Start of Supplied entries

Each row is a point on a landscape with many valleys, with its height.
From any point a ball rolls to the lowest of the 2 points nearest to it. It stops when none of these is lower. Distance is the straight distance between rows; heights are no part of it.
mez h=67.9: [ -5 -19   8  -4 -19   8  -1   2   0  -4  16  -3  14  11   3   7  -8  -5
  15   1  -6   1   4  -7 -13  -1   9  18   0  -3 -13  -1  -7   4  -8  -4
  -6   0   4  -3   3   2  -6   1  -8   4  -8  -8  -3]
kot h=46.0: [  4  14   1  -1  16 -13   3  12  -9  10  -1  -3  -8   0 -11 -10   3  16
 -11  -3   7 -12   3   6   8  -2   4 -15  -3 -14   9   1  -3 -12   5   8
   4  13  -8  -6   3   4   3 -17 -10  -5  -5   3  -9]
nuz h=39.6: [  0  15  -8   3   3 -12  -4  10  12  10   4 -11  -8  15 -18  -9   5   6
 -10  -3   5 -10   2   2   1   3  10 -13   6   2  17   3 -11  -1  -2   3
   3  -8   4 -12  -3 -14  -6 -10   0   6   3  -6 -10]
fevi h=46.4: [-11   0   4  -3   9  14  -1 -14  -2 -13  -5  -4  -1 -29   6  21  -8 -20
 -10  -8 -33   5 -29   7  10  18 -21   6 -28  14   6  -3  11  -3  -3  -5
   5   5  -1  10  -6  15   2  -8  -4 -18  26   3  -7]
talog h=40.0: [-10   0  -1  -2  -3   5  -5   0   6 -10  -2   2  -1  -3   3  17  -8  -8
  -5 -11  -2  -1   4  -2   3  14 -10   7  -6  20  -3   0   0   0  -3  -2
   4   0  -2   8  -8  -4  10   4   8  -1   0   3 -10]
rupal h=28.3: [  5   2   3  -5  10  -8   1   4 -21   0   2  10  -2 -13  10  12  -7  13
   1 -13   9  -3   6   0   2  -2  -4   3  -1   5  -7   7   6 -11  14  10
   6  20 -10   0  -2  12  10   6  -1 -10  -6   3   1]
zefom h=25.7: [ -7  14 -15  -2  -3  -3   0   5  11  -3  -1   1  -5   8  -7  -8  16  -8
  -2   4   7   7   0   2  -2   2  -5  -1  16  13   5   3  -1   7   5  -6
   4 -15   4  -7  -4  -8  -8  10  10  11  -5  -1  -1]
ziga h=31.0: [ -2 -21  -3  14 -17  13   5 -11   2  -6  20   0  -8  14  11   0  13  -8
  16  10 -10  -4  -1   4   6  17  -2  10  -2  11  -3  -3 -19  10  -5 -21
  -7 -21   7  -4   3 -20  -6   8   2  -3  12 -20  11]
ronu h=28.5: [ -1   9 -10  -7 -16  -4   3  21  -3  -2   9   5   7   8   5  -6  13   0
   9   4   1  13   0  -5 -17   5   8   8  19   9  -6  11 -14  -2  -1  -9
   4   4  18  -9  -8   3  -7  18  -1  15 -12 -10   9]
buz h=27.4: [  0 -11  -5   8 -11  16  12  -8  -1   2  18   2 -10   3  13  -3  16  -5
  13  16 -12   7 -13   9  11  19 -10  13  -9  11  -1   1 -23   8  -6 -25
   4  -9   7  -5  -7 -12 -14   7  -2  -3  10 -23   7]
sodo h=64.7: [  1 -23   1  -1 -26   7  11  -7   3  -7   3   7   9   0  11  13   0  -3
  10  -8  14  17   6  -9  -5   1   1  11  11  -4 -19   3   0  16   1   3
 -12  -2   4  -2   7   4  -7   9   4  14   8  -2   9]
fab h=34.2: [ -3 -22  -3  18  -2  24   6 -21   2  -1   8   0  -6   7  15  -1   8 -23
   9  11 -16   4  -2   3   9  12  -8   7  -9   7  -6  -6  -1  14 -17 -17
  -5 -24   5   8   4 -20 -10   8   8  -2  15 -11  13]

End of Supplied entries

*Directions*
An exact copy of every line above is what this asks for.

*Response*
Each row is a point on a landscape with many valleys, with its height.
From any point a ball rolls to the lowest of the 2 points nearest to it. It stops when none of these is lower. Distance is the straight distance between rows; heights are no part of it.
mez h=67.9: [ -5 -19   8  -4 -19   8  -1   2   0  -4  16  -3  14  11   3   7  -8  -5
  15   1  -6   1   4  -7 -13  -1   9  18   0  -3 -13  -1  -7   4  -8  -4
  -6   0   4  -3   3   2  -6   1  -8   4  -8  -8  -3]
kot h=46.0: [  4  14   1  -1  16 -13   3  12  -9  10  -1  -3  -8   0 -11 -10   3  16
 -11  -3   7 -12   3   6   8  -2   4 -15  -3 -14   9   1  -3 -12   5   8
   4  13  -8  -6   3   4   3 -17 -10  -5  -5   3  -9]
nuz h=39.6: [  0  15  -8   3   3 -12  -4  10  12  10   4 -11  -8  15 -18  -9   5   6
 -10  -3   5 -10   2   2   1   3  10 -13   6   2  17   3 -11  -1  -2   3
   3  -8   4 -12  -3 -14  -6 -10   0   6   3  -6 -10]
fevi h=46.4: [-11   0   4  -3   9  14  -1 -14  -2 -13  -5  -4  -1 -29   6  21  -8 -20
 -10  -8 -33   5 -29   7  10  18 -21   6 -28  14   6  -3  11  -3  -3  -5
   5   5  -1  10  -6  15   2  -8  -4 -18  26   3  -7]
talog h=40.0: [-10   0  -1  -2  -3   5  -5   0   6 -10  -2   2  -1  -3   3  17  -8  -8
  -5 -11  -2  -1   4  -2   3  14 -10   7  -6  20  -3   0   0   0  -3  -2
   4   0  -2   8  -8  -4  10   4   8  -1   0   3 -10]
rupal h=28.3: [  5   2   3  -5  10  -8   1   4 -21   0   2  10  -2 -13  10  12  -7  13
   1 -13   9  -3   6   0   2  -2  -4   3  -1   5  -7   7   6 -11  14  10
   6  20 -10   0  -2  12  10   6  -1 -10  -6   3   1]
zefom h=25.7: [ -7  14 -15  -2  -3  -3   0   5  11  -3  -1   1  -5   8  -7  -8  16  -8
  -2   4   7   7   0   2  -2   2  -5  -1  16  13   5   3  -1   7   5  -6
   4 -15   4  -7  -4  -8  -8  10  10  11  -5  -1  -1]
ziga h=31.0: [ -2 -21  -3  14 -17  13   5 -11   2  -6  20   0  -8  14  11   0  13  -8
  16  10 -10  -4  -1   4   6  17  -2  10  -2  11  -3  -3 -19  10  -5 -21
  -7 -21   7  -4   3 -20  -6   8   2  -3  12 -20  11]
ronu h=28.5: [ -1   9 -10  -7 -16  -4   3  21  -3  -2   9   5   7   8   5  -6  13   0
   9   4   1  13   0  -5 -17   5   8   8  19   9  -6  11 -14  -2  -1  -9
   4   4  18  -9  -8   3  -7  18  -1  15 -12 -10   9]
buz h=27.4: [  0 -11  -5   8 -11  16  12  -8  -1   2  18   2 -10   3  13  -3  16  -5
  13  16 -12   7 -13   9  11  19 -10  13  -9  11  -1   1 -23   8  -6 -25
   4  -9   7  -5  -7 -12 -14   7  -2  -3  10 -23   7]
sodo h=64.7: [  1 -23   1  -1 -26   7  11  -7   3  -7   3   7   9   0  11  13   0  -3
  10  -8  14  17   6  -9  -5   1   1  11  11  -4 -19   3   0  16   1   3
 -12  -2   4  -2   7   4  -7   9   4  14   8  -2   9]
fab h=34.2: [ -3 -22  -3  18  -2  24   6 -21   2  -1   8   0  -6   7  15  -1   8 -23
   9  11 -16   4  -2   3   9  12  -8   7  -9   7  -6  -6  -1  14 -17 -17
  -5 -24   5   8   4 -20 -10   8   8  -2  15 -11  13]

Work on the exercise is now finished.